Turns, then the turns between two rows, first turn first; the first pair answered:
L:
[-0.82  0.76  0.98  2.24  1.05  0.39  1.06 -0.88 -0.51  0.11  0.34 -0.97
  0.11  0.26  1.46 -0.72 -0.45 -0.48 -2.73  2.69 -0.36  0.08 -1.10 -1.05
 -0.98  0.63 -0.52 -1.08  0.46 -0.40  1.37 -0.76  1.76 -0.45]  ->  [-0.09  1.33 -0.47  1.19  0.18  0.01 -0.93 -2.43 -0.82 -0.51  0.63  0.58
  0.31  2.08  0.35 -2.10  0.25 -1.28 -2.10  0.99  0.07 -2.35 -0.61  0.04
  0.18  1.60  0.70  0.02  1.47 -0.14  1.09 -1.66  0.78  0.13]
[-1.94 -0.33 -1.28  0.82 -3.33  0.78 -1.32  0.48  0.18 -0.26  1.63  0.43
 -1.36  1.56  0.29 -0.09 -0.81  0.39 -4.24 -1.16 -3.53  2.51  1.05  3.63
  2.52  0.60  2.99 -0.52 -0.03 -0.86 -2.40 -2.18 -2.63  0.22]  ->  [-2.05 -0.45  0.01  1.27 -3.47  0.95 -0.59  1.24  0.45 -0.27  1.17 -0.64
 -1.38  0.73  0.41  1.17 -1.17  1.05 -4.06 -0.36 -3.56  3.74  0.60  2.92
  1.95 -0.19  2.43 -0.89 -0.35 -0.98 -2.64 -1.45 -2.04 -0.32]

☆ ☆ ☆ ☆ ☆

- Work instructions: Quote exactly and only the lines from the one holding "2.99 -0.52 -0.03" through the end of the data.

- Reply to the exercise:
  2.52  0.60  2.99 -0.52 -0.03 -0.86 -2.40 -2.18 -2.63  0.22]  ->  [-2.05 -0.45  0.01  1.27 -3.47  0.95 -0.59  1.24  0.45 -0.27  1.17 -0.64
 -1.38  0.73  0.41  1.17 -1.17  1.05 -4.06 -0.36 -3.56  3.74  0.60  2.92
  1.95 -0.19  2.43 -0.89 -0.35 -0.98 -2.64 -1.45 -2.04 -0.32]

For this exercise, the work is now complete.